■ **Records drawn from a dataset**:
= = = = = = =
In the rows, zero is written as 128.
Rotation paths and how fast each direction turns (degrees each step)
Each turn is a multiple of 5 degrees from 10 to 175, or 0.
Each row of a path follows its step; steps can be skipped.
Path 1:
step 1: [126 128 131 132 136 135 123 128 129 127 128 131 124 135 132 123 134 131
 128 130 125 119 123 120 129 126 126 129 128 122 125 131 130 120 122 131
 118 128 119 126 133 112 123 123 136]
step 4: [130 123 129 120 128 115 131 131 128 120 138 126 127 127 123 121 134 129
 131 123 129 119 117 125 134 127 128 120 123 131 128 130 131 128 127 133
 133 126 120 125 118 124 124 129 128]
step 5: [131 127 121 131 127 134 126 135 129 137 127 127 135 127 132 130 128 124
 116 134 125 120 132 130 130 124 129 135 128 128 124 120 124 140 125 135
 124 130 122 123 135 124 127 128 139]
step 6: [118 134 126 131 128 136 126 127 121 123 119 132 119 124 132 124 129 126
 126 132 121 129 125 130 131 132 131 121 131 136 136 135 127 130 129 132
 130 136 131 136 123 130 133 135 118]
step 8: [126 129 131 124 121 119 133 122 130 130 127 140 130 125 134 128 130 141
 125 127 133 121 124 138 138 125 133 128 132 128 131 123 129 133 128 126
 138 123 125 126 129 128 125 124 133]
step 11: [127 128 128 125 136 124 124 132 128 128 124 135 126 122 125 127 128 124
 124 123 128 130 129 130 124 131 136 141 128 129 127 129 130 133 121 131
 128 126 137 119 129 143 118 122 135]
step 17: [130 122 131 126 136 127 132 138 127 132 133 129 138 127 134 124 127 135
 127 123 130 129 126 132 123 136 126 137 129 139 129 122 136 126 128 137
 122 137 130 125 128 120 131 124 134]
step 21: [129 133 127 124 119 135 131 132 129 130 127 120 135 124 129 128 132 135
 128 133 129 137 131 138 131 124 131 133 124 132 134 128 128 132 133 136
 125 141 121 132 121 126 124 122 120]
step 27: [119 125 132 126 130 125 129 120 125 126 121 138 138 122 126 130 122 124
 120 125 120 123 127 140 135 128 128 125 127 128 133 134 122 133 130 126
 129 131 120 130 127 133 121 122 123]
Speeds:
[126 127 128 126 126 129 127 127 125 127 127 128 127 125 129 129 128 126
 125 127 127 129 127 125 128 128 129 127 127 128 127 131 127 128 129 128
 127 127 131 130 128 127 130 124 132]	85
[129 130 129 125 128 126 132 126 130 127 131 127 132 126 126 129 128 130
 128 129 126 129 128 129 129 129 126 128 130 130 130 128 129 128 130 127
 128 126 128 128 127 127 128 128 131]	80
[129 128 129 129 127 128 130 130 127 129 130 128 131 127 130 128 131 128
 127 126 133 130 127 125 131 131 129 126 129 126 127 128 128 131 129 127
 127 129 129 128 128 127 126 129 127]	85
[128 128 128 128 127 129 128 127 128 129 126 126 127 127 127 127 128 128
 126 126 127 128 130 126 129 129 126 127 125 129 129 126 129 124 126 128
 128 124 127 128 127 126 123 129 126]	120
[127 129 131 125 129 128 129 128 129 126 128 125 127 128 123 126 127 126
 127 129 128 128 127 126 129 128 131 127 128 128 128 126 125 128 127 128
 130 131 128 128 128 131 127 127 128]	155
Path 2:
step 3: [123 129 122 135 134 130 128 130 124 127 123 135 142 123 126 130 126 130
 138 122 136 131 129 130 128 123 125 128 148 127 127 121 138 128 128 127
 136 132 129 126 136 134 121 125 130]
step 5: [131 133 132 136 129 133 130 130 120 130 131 133 132 135 132 142 121 130
 124 122 129 128 145 126 127 137 125 127 136 125 131 134 136 121 128 125
 125 132 128 123 125 124 131 125 117]
step 16: [119 130 123 130 128 125 133 136 129 127 127 127 134 120 128 127 127 136
 132 127 126 126 135 128 119 122 121 125 124 123 126 131 143 123 122 130
 142 141 129 127 132 133 132 134 135]
step 17: [135 121 138 134 132 136 127 131 123 127 118 131 138 129 126 132 125 122
 126 134 128 129 135 122 128 124 121 126 136 126 137 122 138 120 122 133
 130 118 129 133 130 136 129 135 128]
step 18: [141 133 128 135 122 128 135 128 119 120 123 130 126 127 135 132 120 132
 131 132 135 122 137 118 131 129 123 129 124 119 118 130 128 123 132 139
 133 132 129 119 130 124 132 125 126]
step 23: [121 139 131 117 123 123 134 125 120 123 129 133 127 119 127 136 132 121
 133 131 128 127 130 130 137 129 127 125 143 131 131 136 132 122 130 126
 127 129 132 130 129 135 121 138 120]
step 24: [126 131 129 125 133 122 119 137 129 124 131 135 138 141 137 132 131 130
 136 123 123 126 128 126 136 139 127 134 128 119 121 131 128 122 129 131
 138 122 137 129 126 128 125 135 128]
step 30: [127 126 131 134 128 126 122 129 119 122 121 124 138 129 122 129 133 129
 132 129 130 126 129 119 118 122 117 135 137 127 119 132 136 126 124 132
 126 128 139 117 126 137 134 129 129]
step 32: [125 130 120 126 133 124 134 124 121 125 136 135 129 125 131 125 118 135
 127 121 126 129 137 126 129 122 119 122 133 118 127 129 141 125 131 126
 134 128 135 121 137 127 131 117 123]
Speeds:
[129 129 132 128 131 128 130 128 131 126 128 131 129 130 130 130 131 127
 128 128 128 127 127 127 129 126 126 127 125 127 128 130 126 130 128 128
 129 128 126 129 128 129 127 125 130]	160
[129 126 129 127 129 125 130 130 129 127 129 127 126 125 127 127 125 129
 128 130 130 127 129 127 130 130 128 130 128 127 127 128 128 131 129 129
 129 125 128 131 129 130 130 126 128]	155
[128 132 126 126 130 126 129 129 126 127 129 130 127 125 129 128 127 125
 129 126 126 128 126 128 130 128 128 131 126 130 130 126 127 126 127 130
 128 128 128 127 129 128 128 124 127]	85
[126 128 126 129 126 130 129 130 128 125 127 128 128 130 127 129 129 130
 131 129 127 127 126 126 128 128 126 130 131 127 126 126 126 128 130 130
 126 127 128 129 127 125 127 126 131]	120
[129 129 128 127 130 130 128 128 127 127 129 129 131 127 127 127 125 131
 125 130 130 130 128 126 129 128 127 127 130 129 126 128 127 125 126 127
 128 129 124 126 130 126 130 127 129]	25
[129 128 129 129 129 127 128 126 126 126 124 128 126 127 128 126 132 128
 129 127 130 128 128 126 129 129 128 130 130 130 128 127 125 130 131 126
 128 132 128 127 131 128 130 130 127]	90
Path 3:
step 3: [137 132 121 124 132 134 134 130 128 129 128 127 127 120 133 129 133 120
 131 131 125 129 118 140 129 129 123 127 129 131 131 114 123 129 139 122
 137 123 129 132 118 121 121 126 130]
step 10: [134 126 132 126 123 132 127 125 126 120 119 133 133 123 115 128 126 134
 134 124 130 128 122 129 123 128 131 137 129 136 132 126 119 138 140 137
 132 127 137 139 128 124 132 129 128]
step 12: [131 130 131 127 137 134 118 124 123 126 123 128 122 125 130 116 121 126
 127 127 133 124 128 133 132 131 121 125 117 140 120 133 119 124 133 117
 129 121 132 128 118 131 127 131 129]
step 13: [134 127 128 127 125 128 129 125 143 120 123 130 128 127 130 131 124 138
 131 132 130 119 113 125 135 126 135 131 123 133 124 132 126 123 130 136
 130 131 133 140 125 134 136 134 121]
step 14: [127 125 129 126 119 126 137 125 135 122 119 133 126 114 128 122 128 126
 133 128 140 135 124 132 140 128 132 123 131 128 131 127 122 137 127 126
 136 124 125 130 123 124 122 125 138]
step 19: [133 132 121 124 131 127 130 130 121 131 125 133 131 116 129 129 126 136
 127 131 125 119 127 130 136 124 124 124 130 135 128 136 130 136 142 137
 133 131 133 124 121 140 120 130 121]
step 23: [122 127 123 124 136 125 123 127 129 134 128 124 120 128 126 119 125 117
 126 137 131 122 124 127 141 126 132 123 128 133 136 140 124 132 134 126
 125 125 127 129 131 134 114 131 136]
step 25: [121 131 129 123 123 132 131 125 132 123 129 135 134 123 128 129 130 133
 130 144 128 138 127 125 133 128 124 129 136 134 135 134 127 132 128 136
 130 130 130 142 124 133 126 113 128]
step 30: [131 129 135 128 123 123 125 131 122 132 127 121 134 118 131 126 135 135
 132 131 137 122 108 133 129 131 125 119 134 131 127 135 124 120 135 124
 129 122 127 126 123 134 124 126 128]
Speeds:
[130 127 128 128 129 129 130 128 128 127 129 131 125 126 128 130 130 129
 128 128 131 128 127 128 130 126 126 125 128 127 130 127 128 124 126 131
 129 127 127 129 126 131 126 127 127]	65
[126 125 129 128 129 126 127 128 127 130 132 130 129 129 130 131 127 126
 125 131 130 129 126 129 126 129 130 127 129 127 129 130 128 128 130 129
 128 127 128 126 128 129 128 125 127]	10
[128 128 127 128 128 128 128 129 129 129 131 125 130 128 129 130 127 131
 130 128 127 126 125 129 130 127 129 128 128 126 123 125 130 127 129 128
 128 127 124 128 128 126 127 128 126]	170
[129 126 129 125 124 128 127 127 130 129 124 129 128 129 128 131 130 128
 128 126 129 129 129 126 129 128 128 128 129 128 127 130 130 128 127 125
 126 124 127 126 128 127 127 126 127]	110
Path 4:
step 6: [117 140 130 133 135 121 121 135 135 123 125 132 131 131 128 129 128 129
 121 125 130 124 125 127 131 116 134 126 128 123 128 128 127 128 138 131
 119 120 131 128 131 132 133 128 132]
step 11: [132 125 130 126 126 128 136 139 119 134 119 125 129 127 135 124 123 139
 127 123 130 132 116 128 123 132 129 132 128 136 130 128 129 127 120 131
 127 125 132 132 138 129 128 132 126]
step 14: [130 121 136 127 126 135 136 126 126 130 135 132 128 128 138 128 126 132
 122 130 125 123 121 134 120 136 124 127 135 134 130 123 120 129 132 135
 133 135 120 132 130 132 130 133 125]
step 16: [116 125 128 127 133 124 131 127 128 126 132 121 136 131 130 116 130 125
 126 133 123 129 132 131 127 126 130 117 127 125 131 136 119 127 131 119
 127 131 131 133 128 117 123 134 127]
step 25: [123 121 132 129 131 124 119 126 128 117 117 134 131 128 130 122 120 134
 129 131 137 119 130 125 125 132 134 133 121 126 129 135 128 124 126 125
 126 132 135 127 136 125 132 123 132]
step 26: [130 122 131 135 131 120 130 131 117 137 120 129 129 134 126 123 129 125
 116 124 132 126 124 120 122 137 129 131 135 131 125 136 128 128 128 123
 121 131 129 126 132 126 129 128 136]
step 28: [114 118 130 131 123 131 127 125 123 122 126 123 128 123 132 123 116 137
 128 125 132 131 126 131 128 136 130 132 131 131 128 121 131 131 127 128
 130 116 132 132 124 121 129 125 128]
step 31: [120 116 132 132 128 129 129 127 136 129 134 124 128 133 135 127 130 139
 135 142 116 127 126 131 130 131 122 123 130 129 128 130 125 129 129 127
 129 121 131 130 132 123 134 130 127]
step 36: [129 140 131 130 124 124 125 131 127 125 130 131 131 140 133 134 134 118
 123 128 130 131 129 123 123 126 131 115 132 124 134 127 138 139 125 127
 126 129 128 132 133 131 128 130 123]
Speeds:
[129 128 128 125 127 127 127 128 127 126 130 129 128 127 128 129 128 132
 129 128 133 130 129 129 126 127 127 124 129 129 127 129 131 128 130 125
 127 129 129 128 126 126 126 128 129]	90
[127 130 127 128 129 126 130 126 127 129 129 128 128 127 126 130 129 131
 126 128 126 127 125 129 129 130 130 130 127 126 129 126 131 129 128 128
 124 131 125 126 129 129 126 129 127]	120
[128 127 128 129 129 132 129 127 126 130 127 129 127 130 130 128 122 128
 127 128 129 128 129 128 128 131 127 128 126 131 127 129 128 128 131 126
 126 128 129 127 129 128 126 129 126]	25
Path 5:
step 4: [127 122 138 133 129 126 134 128 122 130 136 134 133 123 126 136 129 131
 131 127 126 123 127 129 125 121 135 139 136 133 124 133 126 118 133 121
 124 131 126 129 125 122 130 139 133]
step 5: [129 128 130 126 127 128 129 137 118 127 124 134 129 121 138 120 136 124
 130 133 116 125 125 133 122 128 127 120 129 125 132 118 131 130 118 125
 127 131 125 123 129 126 129 124 139]
step 10: [129 128 120 116 134 130 129 130 129 133 130 130 132 125 135 125 134 128
 118 137 138 125 133 130 132 124 131 122 120 130 127 129 130 136 123 126
 132 130 127 129 126 121 132 133 142]
step 11: [117 135 128 126 120 135 130 119 134 124 133 126 135 128 135 128 134 132
 127 123 129 136 127 128 117 127 125 136 120 124 128 129 132 126 126 129
 136 136 131 124 124 131 134 127 120]
step 18: [124 128 130 124 130 134 133 126 124 129 133 134 140 126 122 134 129 122
 125 134 132 125 133 129 134 131 131 137 136 131 128 121 127 128 134 133
 124 129 128 122 118 134 128 128 143]
step 23: [130 127 126 127 124 133 137 115 126 129 128 123 129 124 131 132 128 129
 128 131 122 126 123 129 134 141 140 126 134 124 129 124 128 135 132 127
 126 132 121 116 125 127 134 137 125]
step 31: [132 122 127 124 130 127 124 123 133 141 133 139 135 123 136 124 126 129
 131 125 122 126 123 126 133 131 129 129 134 125 138 127 131 137 121 123
 125 133 132 126 139 129 134 125 131]
step 34: [131 123 129 133 118 133 121 125 128 136 135 131 133 128 124 131 128 128
 135 129 125 125 119 126 125 128 128 140 129 134 132 131 131 118 129 126
 129 118 125 116 122 122 130 129 127]
step 36: [121 132 128 125 136 131 128 118 126 131 131 131 136 126 132 134 136 124
 127 126 134 130 114 123 127 119 133 132 123 131 129 126 132 127 122 129
 140 133 134 124 136 123 129 127 130]
Speeds:
[128 128 130 130 128 132 129 127 126 130 128 126 124 130 127 126 130 128
 127 128 127 127 129 128 127 127 130 128 126 128 129 127 127 125 129 125
 126 130 128 124 130 131 128 127 128]	100
[125 130 129 130 126 126 129 126 130 127 129 127 128 126 128 128 128 126
 127 128 131 128 124 129 129 128 128 131 128 127 129 129 126 126 130 126
 125 127 129 127 125 130 129 129 129]	155
[128 125 127 127 127 128 131 126 129 127 127 128 123 128 128 126 127 131
 129 130 130 129 126 128 126 128 128 127 130 127 128 128 127 129 124 129
 127 129 129 128 127 128 126 128 132]	155
[129 127 129 126 125 130 127 130 128 127 128 129 127 128 127 127 129 130
 130 128 131 128 129 129 128 129 129 131 123 126 129 129 129 128 128 128
 126 124 128 130 129 129 128 128 125]	80
[126 130 128 127 128 130 130 128 129 129 130 128 125 126 127 128 127 129
 127 130 126 127 124 125 127 127 130 129 128 128 128 130 127 127 129 129
 130 128 126 129 128 123 126 127 125]	170
[128 125 130 129 126 126 127 125 130 130 129 129 127 127 126 131 127 128
 130 128 128 129 129 125 127 124 128 128 127 127 130 128 131 129 130 130
 129 132 128 129 129 129 129 128 128]	145
[124 128 127 129 129 129 127 128 128 128 130 130 126 128 128 129 127 130
 129 129 127 128 130 130 129 126 128 129 127 127 127 127 122 130 127 130
 129 127 128 128 129 128 133 128 128]	40
Path 6:
step 0: [133 124 118 123 123 129 130 126 129 137 131 121 128 124 124 138 134 136
 128 141 129 125 118 127 141 136 125 134 120 127 125 138 132 122 125 129
 135 128 129 127 136 126 121 132 122]
step 2: [128 118 123 138 119 126 123 122 137 127 132 124 121 124 126 139 125 130
 116 127 130 135 129 126 128 134 139 120 130 132 134 130 121 113 130 125
 120 131 126 127 127 135 123 126 131]
step 6: [131 128 126 121 122 128 121 129 131 134 133 120 136 121 126 130 137 130
 126 119 125 141 133 119 136 130 124 133 135 120 118 129 135 127 131 125
 114 129 131 120 128 123 120 130 128]
step 10: [123 125 128 125 123 138 122 127 139 135 126 130 136 130 118 134 135 122
 125 127 137 126 125 129 133 135 132 129 132 125 136 119 124 116 134 136
 122 118 127 134 124 132 133 135 129]
step 14: [137 116 126 130 125 130 121 127 133 127 125 126 128 127 134 130 122 139
 115 121 138 135 130 127 134 130 125 130 139 128 132 134 133 129 118 122
 117 118 121 126 124 132 127 127 124]
step 23: [134 123 129 128 130 128 117 131 139 129 137 116 131 122 127 126 129 131
 121 124 135 139 124 123 131 137 126 129 128 128 131 132 119 120 119 137
 117 134 128 125 133 136 128 131 127]
step 28: [124 129 123 126 127 131 122 124 138 131 140 124 130 131 122 125 132 123
 131 129 130 135 130 128 139 128 119 141 141 138 130 125 129 126 138 133
 122 131 135 127 124 130 127 139 131]
step 31: [131 119 122 123 120 131 121 136 134 126 126 121 133 116 129 139 129 123
 128 128 145 124 126 131 131 128 127 127 131 125 121 129 134 119 130 131
 119 115 125 126 133 126 135 131 130]
step 32: [129 118 119 125 130 135 125 134 132 129 120 123 132 124 118 131 123 130
 130 128 137 135 120 134 137 135 127 126 130 125 140 126 126 120 125 128
 125 125 130 121 125 142 124 125 116]
Speeds:
[127 128 130 128 125 125 128 127 128 125 126 127 128 129 129 126 129 132
 130 127 125 131 127 128 128 127 128 130 129 127 130 129 128 128 127 128
 126 128 128 129 131 130 130 126 129]	35
[127 128 127 129 128 130 127 128 127 127 128 128 129 128 126 127 126 125
 131 129 127 130 129 131 131 126 130 128 129 130 130 128 127 128 127 127
 127 133 126 124 128 128 128 129 129]	85
[126 127 132 128 126 127 126 127 129 128 126 126 127 124 126 129 129 127
 128 127 127 129 129 130 127 126 129 129 126 130 126 126 128 128 131 126
 129 128 129 128 128 124 128 127 126]	160
[129 127 131 127 130 128 130 127 125 130 128 128 128 128 129 129 130 126
 128 133 125 128 128 127 129 126 128 130 127 131 129 130 128 128 129 129
 128 126 125 127 128 130 129 126 127]	85
Path 7:
step 2: [130 128 128 130 118 133 130 118 123 134 118 139 131 130 135 133 127 133
 127 136 137 125 123 129 124 126 126 122 120 127 124 128 129 123 132 122
 128 117 130 123 128 120 122 135 134]
step 4: [128 128 125 123 125 133 130 128 127 135 126 119 126 130 130 134 130 128
 126 127 134 135 128 123 139 123 126 120 122 122 129 140 136 115 129 127
 133 121 127 116 129 134 129 121 126]
step 9: [140 127 128 127 121 138 119 118 126 124 132 133 120 129 130 132 125 126
 126 125 133 128 120 128 127 121 126 129 121 134 121 129 134 130 132 123
 130 126 128 128 117 123 117 127 122]
step 10: [128 126 139 134 123 132 122 132 126 128 123 134 130 131 135 134 124 131
 123 137 129 135 139 122 128 132 126 121 132 128 124 130 122 130 133 130
 130 122 124 128 127 116 121 117 121]
step 16: [138 131 126 121 126 128 128 124 125 127 123 126 132 125 122 133 126 124
 132 125 137 129 129 127 124 122 138 119 124 125 118 138 134 126 136 121
 128 124 122 139 126 133 120 127 122]
step 19: [132 129 133 131 115 121 131 128 130 132 130 127 123 130 121 129 129 127
 137 134 125 131 141 125 120 127 124 132 119 128 136 126 134 130 132 116
 125 126 120 127 125 122 126 119 129]
step 30: [121 127 129 125 116 127 119 117 132 129 132 132 125 127 128 129 125 133
 127 131 125 127 130 131 121 126 136 125 117 137 130 133 142 125 133 132
 121 119 124 129 129 131 124 124 130]
step 32: [138 127 127 123 117 132 129 126 116 135 122 135 137 139 134 130 129 134
 137 125 124 135 122 130 131 127 128 126 120 127 126 130 138 126 122 129
 127 129 129 126 124 127 124 124 120]
step 34: [136 132 135 126 126 129 120 123 128 128 123 123 130 127 141 135 129 128
 125 131 134 131 130 136 132 117 122 128 126 117 124 132 133 126 129 116
 133 126 130 121 119 130 128 135 132]
Speeds:
[130 128 128 128 126 127 128 128 129 127 128 128 125 127 132 126 127 131
 129 128 125 128 128 129 127 127 128 128 127 132 127 129 128 126 126 126
 126 130 129 126 126 131 128 130 128]	170
[129 128 127 128 129 128 127 128 125 129 129 125 129 127 127 129 123 128
 130 127 130 128 128 129 127 128 127 127 130 130 131 131 126 129 130 127
 130 130 128 127 130 130 128 128 130]	35
[124 129 128 129 128 127 128 130 127 129 130 129 126 124 126 128 128 129
 130 129 126 130 129 130 127 128 131 126 127 127 129 129 130 131 127 129
 128 126 130 128 126 128 130 129 129]	60
[128 125 128 127 127 129 126 128 125 127 130 130 126 129 128 127 125 127
 127 130 128 129 130 126 127 127 129 130 131 129 132 125 131 129 126 129
 126 127 128 129 128 127 125 127 127]	35
[130 128 128 126 125 128 128 128 128 127 129 129 132 127 129 127 125 125
 130 128 126 127 127 130 128 128 130 127 127 128 125 128 129 129 127 132
 130 130 127 132 128 129 126 129 127]	45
= = = = = = =
■ **Problem statement**:
Please return the lines above that run from the line containing "127 131 125 123 129 126 129 124 139]" to the line containing "127 123 129", inclusive, exactly and with no other lines.

■ **Answer box**:
 127 131 125 123 129 126 129 124 139]
step 10: [129 128 120 116 134 130 129 130 129 133 130 130 132 125 135 125 134 128
 118 137 138 125 133 130 132 124 131 122 120 130 127 129 130 136 123 126
 132 130 127 129 126 121 132 133 142]
step 11: [117 135 128 126 120 135 130 119 134 124 133 126 135 128 135 128 134 132
 127 123 129 136 127 128 117 127 125 136 120 124 128 129 132 126 126 129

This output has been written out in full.